==== DATA TO EXAMINE
These are the activations of a small neural network, seen along a few directions. Each row is one input.
Each table varies a few parts of the input and shows all the possible inputs, shuffled.
A made-up example of a description, with smaller parts first: one of 2 separate values, together with either a single point or one of 9 places around a ring or (one of 4 places along a line, together with one of 8 places around a ring).
Shared parts are said once, and a part with two or three values counts as separate values.
In the rows, zero is written as 128.

Other details of the inputs shift rows strongly along two fixed directions, in all tables alike. That doesn't count.
These rows show it; all are for the same input, with only those details redrawn:
[131 132 125 119 124 136 138 138 121 130 133 130]
[126 123 130 105 132 139 146 148 120 128 130 126]
[125 115 127 116 125 136 135 119 118 135 109 139]
[131 132 121 131 116 132 128 115 121 135 120 139]
[119 108 136  90 141 143 154 154 117 128 122 125]
[134 139 123 125 120 134 135 136 122 130 137 130]

Rows:
r1: [125 118 143 105 144 137 147 157 113 120 139 128]
r2: [169 227 104 175  91 125 120 176 140 118 228 106]
r3: [125 128 130 146 117 119 117 125 131 136 138 107]
r4: [127 114 130 119 145 131 104 119 134 125 106 124]
r5: [133 126 126 141 133 125 121 135 132 125 138 104]
r6: [125 146 116 155 111 117 110 108 151 127 124 137]
r7: [135 141 132 162 126 106 113 102 139 130 129 136]
r8: [138 123 120 151 121 114 114  84 127 147 103 146]
r9: [121 116 142  98 153 124 151 168 140 126 134 105]
r10: [119 125 126 155 122 115 107  88 140 126 106 151]
r11: [111 125 128 106 133 140 143 150 132 117 129 122]
r12: [108 116 139 104 145 137 144 152 124 111 130 127]
r13: [124 113 129 148 112 118 104  76 132 131 118 140]
r14: [134 122 116 154 124 116  93  85 132 129  96 130]
r15: [131 116 143 118 153 122 139 143 121 128 136 127]
What is each input in this table made of? -> either a single point or one of 4 places along a line or (one of 2 separate values, together with one of 5 places around a ring)
Which other rows does r10 become when the choice among 2 separate values takes its other values? List them by row number. -> r6

Rows:
r16: [127 104 121 136 115 128 122  75 115 149  86 149]
r17: [126 115 117 134 112 132 129  82 118 138  92 161]
r18: [147 183 117 124 116 137 147 187 130 114 203 104]
r19: [ 98  53 163  47 186 141 159 177 131 117 110  95]
r20: [121 138 125 124 112 138 133 127 124 126 123 149]
r21: [121 123 118 140 130 128 111 104 130 126  94 139]
r22: [127 137 116 144 119 133 108 123 132 123 129 119]
r23: [133 130 130 144 138 110 112 112 146 125 126 131]
r24: [137 134 126 136 130 124 107 135 137 120 145 105]
r25: [124 146 125 124 113 141 131 126 126 127 133 145]
r26: [129 108 128 138 138 116 104  85 132 131  86 141]
r27: [128 163 128 138 122 126 132 174 146 110 180  91]
r28: [137 149 116 129 111 133 137 139 123 122 148 132]
r29: [142 132 128 139 121 125 119 110 115 147 122 130]
r30: [130 170 128 139 131 122 137 177 148 108 176 101]
r31: [101  51 153  38 173 151 182 179 106 128  94 111]
r32: [134 109 128 139 121 122 116  85 109 151  89 147]
r33: [141 137 121 136 120 131 136 130 123 137 137 128]
r34: [119 128 131 137 125 116 117 129 145 126 139 117]
r35: [144 135 127 143 123 124 123 116 117 144 125 133]
r36: [132 126 143 147 139 116 129 126 118 120 152 132]
r37: [117 126 132 134 137 112 124 125 145 126 124 131]
r38: [127 147 123 135 111 138 129 121 128 128 129 153]
What is each input in this table made of? -> either a single point or (one of 2 separate values, together with one of 5 places around a ring) or (one of 3 separate values, together with one of 4 places along a line)
Which other rows does r28 become when the choice among 3 separate values takes its other values? List them by row number. -> r17, r18
Which other rows does r22 become when the choice among 2 separate values takes its other values? List them by row number. -> r21
Which other rows does r30 become when the choice among 2 separate values takes its other values? List them by row number. -> r27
========
▶ [TASK DESCRIPTION]:
When a line of the records includes "become", that line belongs in the answer.

▶ [OUTPUT OF THE TASK]:
Which other rows does r10 become when the choice among 2 separate values takes its other values? List them by row number. -> r6
Which other rows does r28 become when the choice among 3 separate values takes its other values? List them by row number. -> r17, r18
Which other rows does r22 become when the choice among 2 separate values takes its other values? List them by row number. -> r21
Which other rows does r30 become when the choice among 2 separate values takes its other values? List them by row number. -> r27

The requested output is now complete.